■ Task prompt ■
In the records, find each line where "seve" occurs, and copy it.
---------- Data records
Each row was made from one path, in order. Every step used is in the known rows, and no mark comes twice. Write each row's path.
Known rows:
zimuk tedol seve tubebat zonu fibuf bapifub: [ 1.30  1.70  0.58  4.17 -0.08  1.36 -0.98  0.84 -1.18 -3.52  0.18 -4.02
  3.87 -0.68  1.62  2.25 -3.00 -2.03  0.14  0.44 -0.79 -1.58  0.81 -2.39
  0.55  1.32  2.30 -0.85  0.02  0.63 -0.39 -0.05 -2.67  1.85  2.77  0.15
 -1.31 -0.22  5.45  0.57 -0.27]
zonu zimuk posi bapifub tedol seve tubebat: [-0.75  3.43 -0.93  2.48 -2.71  1.27  2.78  0.79  3.70 -0.54  1.28 -1.16
  3.71  1.30  1.34  0.45 -1.35 -3.03  1.20 -0.09 -1.34 -0.37  0.51  2.07
  1.05  1.78  1.27 -0.73 -2.72  3.73 -0.29  1.35 -2.74  2.56  3.05  2.18
  1.71 -2.42  0.98  0.98 -0.73]
posi fibuf seve tubebat zimuk zonu: [ 0.37  2.93  1.44  3.60  0.58  1.46  1.28 -0.68 -1.59 -4.81 -0.20 -0.24
  2.82  1.03  0.38  2.33 -1.89 -2.61 -1.11 -0.21 -1.02 -1.53  1.02  1.07
  0.43  0.24  1.09 -1.80 -1.43  1.09 -0.76  0.87 -0.18  1.26  3.45  0.25
  1.57  1.46  1.75  0.77  0.00]
tubebat zimuk tedol bapifub seve posi fibuf zonu: [ 0.07  0.36  2.91  3.73  1.68  0.46  3.21 -1.47  1.82 -4.23  0.76  3.71
  4.87  0.54 -0.70  0.31 -0.14 -0.44 -0.24 -0.13 -1.99  2.58  0.69 -0.02
  1.16 -0.80  1.63 -0.84  1.72  0.74  0.52 -1.51 -0.59 -1.12  2.59  1.01
  2.21  3.57  2.18  0.93 -0.29]
bapifub tubebat zonu posi fibuf: [ 0.05  0.63  0.10  2.07  0.98  0.75  0.26  0.23  2.20 -2.39  0.95  0.82
  2.20  1.59  0.91  2.45 -1.02 -3.44 -1.00 -0.25 -0.04 -1.92  1.09  0.49
  0.91  1.17  1.37 -1.28 -0.05  2.33  0.43  0.41 -0.82  1.02  2.63  1.79
  0.41  0.37  1.70  0.80  0.06]
bapifub seve tedol zimuk: [-0.90  0.35  0.80  3.04 -0.36  1.30  3.07  0.23  1.65 -2.21  0.81  0.26
  4.44  0.61  0.81  0.83 -0.55 -2.23  0.70  0.03 -2.25  0.46  0.24  0.24
  0.33  0.96  1.39 -1.16 -2.53  2.65  0.05 -1.20 -1.13  0.68  2.58  1.42
  3.20 -0.55  1.14  0.95 -0.11]
posi zimuk bapifub tubebat: [-0.79  2.06 -2.96  2.75 -1.07  0.74  1.25 -0.39  1.77  0.41  0.80  0.80
  1.97  1.37  0.73 -1.03  1.21 -0.58  0.23  0.03 -1.57 -0.44  1.42  2.07
  1.31  0.86  0.86  0.11 -0.28  1.81  0.85  1.59  0.20 -0.03  3.09  2.47
 -0.02  1.44  0.52  2.05 -0.92]
bapifub tedol seve posi zimuk zonu fibuf: [ 0.52  2.59 -0.93  3.27  0.16  0.41 -1.87  0.48  1.98 -0.89  0.70 -1.29
  2.05  0.24  1.70  0.11 -2.10  0.59 -0.24  0.27  0.12  1.51  0.65  1.95
  1.20  1.80  2.50 -0.12 -1.89 -0.81  0.34 -0.76 -1.36 -1.73  2.93  0.40
 -1.02  2.81  1.83  1.27 -0.60]
tedol zimuk zonu posi: [-0.06  2.16  1.35  2.03  0.86  0.22  0.28  0.71  0.59 -1.22  0.72 -1.03
 -0.37  0.98 -0.46  0.45 -1.61 -4.28 -1.32 -0.08 -0.26  1.67  0.74 -4.30
  0.93  0.93  0.78 -1.39  2.27  0.79 -0.06  0.11  0.08  2.08  2.53  2.19
  0.47  1.16  0.56 -0.49 -0.13]
zimuk zonu posi fibuf tedol seve: [ 0.89  2.00 -0.01  1.94  0.56  1.10 -0.91 -0.16  1.94 -2.66  0.60 -1.77
  3.03  1.01 -0.80  2.27 -1.09 -3.31 -0.81 -0.37  0.78  0.00  0.46 -1.11
  0.87  0.51  1.50 -1.45 -0.24  1.31 -0.70 -0.59 -1.82  0.79  3.07  1.12
 -0.49  2.05  0.58 -0.07 -0.14]
tubebat zimuk bapifub tedol seve fibuf: [-0.40  0.47  1.00  2.73 -0.92  0.96  2.51 -0.82  3.41 -2.35  1.33  2.40
  3.85  0.51  0.38  1.30 -0.09 -0.16  0.56  0.21 -2.39  1.13 -0.04  0.69
  1.11  0.51  1.31 -1.77 -2.74 -0.23  0.67 -0.53 -2.12 -1.13  2.09  1.60
  0.50  0.67  1.85  1.09 -1.43]
tubebat zimuk bapifub seve tedol: [-0.57  1.27  0.98  2.64 -2.00  1.43  3.93 -1.50  2.08 -2.55  0.87  2.42
  3.98  0.71  0.63 -0.10  0.31 -2.20  0.59  0.04 -2.82  0.35 -0.15  0.00
  0.97  0.35  0.46 -1.19 -1.64  2.15  0.42  0.06 -1.14  0.70  2.67  1.81
  2.25 -0.09  1.56  1.40 -0.59]
bapifub tubebat zonu fibuf tedol: [-0.02 -0.20 -1.80  3.59 -0.36  1.38  0.40 -0.42  0.20 -2.08  0.62 -1.56
  2.79  0.59  1.48  2.67 -0.06 -2.57  0.49  0.22 -1.08 -3.15  0.71 -0.78
  0.96  1.50  1.20 -0.42 -2.11  1.85  0.45 -0.47 -0.54  0.49  2.62 -0.03
 -1.45  1.15  2.51  1.03  0.00]
fibuf zonu tedol bapifub: [ 0.10 -0.63 -0.96  3.47  1.39  0.61  1.16 -0.62  0.50 -2.33  0.60 -2.47
  3.81  0.27 -2.07  0.86  1.36 -1.12  0.37  0.31 -1.60  0.68  0.92 -4.73
  1.03 -0.10  1.52 -0.40  1.14  0.61  0.28 -0.93 -0.59  0.37  2.35  1.25
 -0.53  3.04  1.32  0.29 -0.31]
tedol bapifub seve fibuf zonu zimuk posi: [-0.48 -1.59  1.07  1.74 -0.08  0.58  2.57 -0.39  5.01 -1.27  1.37  1.29
  3.79  1.15 -0.65  1.08  0.57 -1.88  0.28 -0.01 -1.13  3.17 -0.18 -0.74
  1.06  0.46  1.73 -1.62 -2.19  1.65  0.08 -1.01 -1.07 -0.44  2.13  2.93
  2.38  0.45 -0.01  0.41 -0.80]
seve bapifub tubebat zimuk posi fibuf: [-0.64  1.74  1.72  4.54 -1.13  1.10  2.89 -0.81  0.87 -2.47  0.80  3.06
  1.06  1.78  1.84  1.11 -1.23 -2.34 -1.14 -0.24 -1.66  0.56  1.05  3.38
  1.24  1.08  0.85 -1.29 -2.77  2.62  0.13  1.64 -0.64  0.22  3.09  1.48
  2.62  0.61  0.71  1.60 -0.70]
fibuf bapifub tedol seve tubebat: [-0.46  0.87 -0.34  4.28 -0.43  1.77  1.14  2.01  2.33 -1.90  0.79 -3.72
  5.92  0.11  1.81  2.72 -1.67 -0.66  1.21  0.16 -1.57  0.00  1.15  4.16
  0.25  1.92  3.02 -0.56 -4.69  2.26 -0.46 -0.82 -4.00  0.20  2.87  1.16
  1.92 -0.50  2.66  0.72 -0.69]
--------------------
■ Task solution ■
zimuk tedol seve tubebat zonu fibuf bapifub: [ 1.30  1.70  0.58  4.17 -0.08  1.36 -0.98  0.84 -1.18 -3.52  0.18 -4.02
zonu zimuk posi bapifub tedol seve tubebat: [-0.75  3.43 -0.93  2.48 -2.71  1.27  2.78  0.79  3.70 -0.54  1.28 -1.16
posi fibuf seve tubebat zimuk zonu: [ 0.37  2.93  1.44  3.60  0.58  1.46  1.28 -0.68 -1.59 -4.81 -0.20 -0.24
tubebat zimuk tedol bapifub seve posi fibuf zonu: [ 0.07  0.36  2.91  3.73  1.68  0.46  3.21 -1.47  1.82 -4.23  0.76  3.71
bapifub seve tedol zimuk: [-0.90  0.35  0.80  3.04 -0.36  1.30  3.07  0.23  1.65 -2.21  0.81  0.26
bapifub tedol seve posi zimuk zonu fibuf: [ 0.52  2.59 -0.93  3.27  0.16  0.41 -1.87  0.48  1.98 -0.89  0.70 -1.29
zimuk zonu posi fibuf tedol seve: [ 0.89  2.00 -0.01  1.94  0.56  1.10 -0.91 -0.16  1.94 -2.66  0.60 -1.77
tubebat zimuk bapifub tedol seve fibuf: [-0.40  0.47  1.00  2.73 -0.92  0.96  2.51 -0.82  3.41 -2.35  1.33  2.40
tubebat zimuk bapifub seve tedol: [-0.57  1.27  0.98  2.64 -2.00  1.43  3.93 -1.50  2.08 -2.55  0.87  2.42
tedol bapifub seve fibuf zonu zimuk posi: [-0.48 -1.59  1.07  1.74 -0.08  0.58  2.57 -0.39  5.01 -1.27  1.37  1.29
seve bapifub tubebat zimuk posi fibuf: [-0.64  1.74  1.72  4.54 -1.13  1.10  2.89 -0.81  0.87 -2.47  0.80  3.06
fibuf bapifub tedol seve tubebat: [-0.46  0.87 -0.34  4.28 -0.43  1.77  1.14  2.01  2.33 -1.90  0.79 -3.72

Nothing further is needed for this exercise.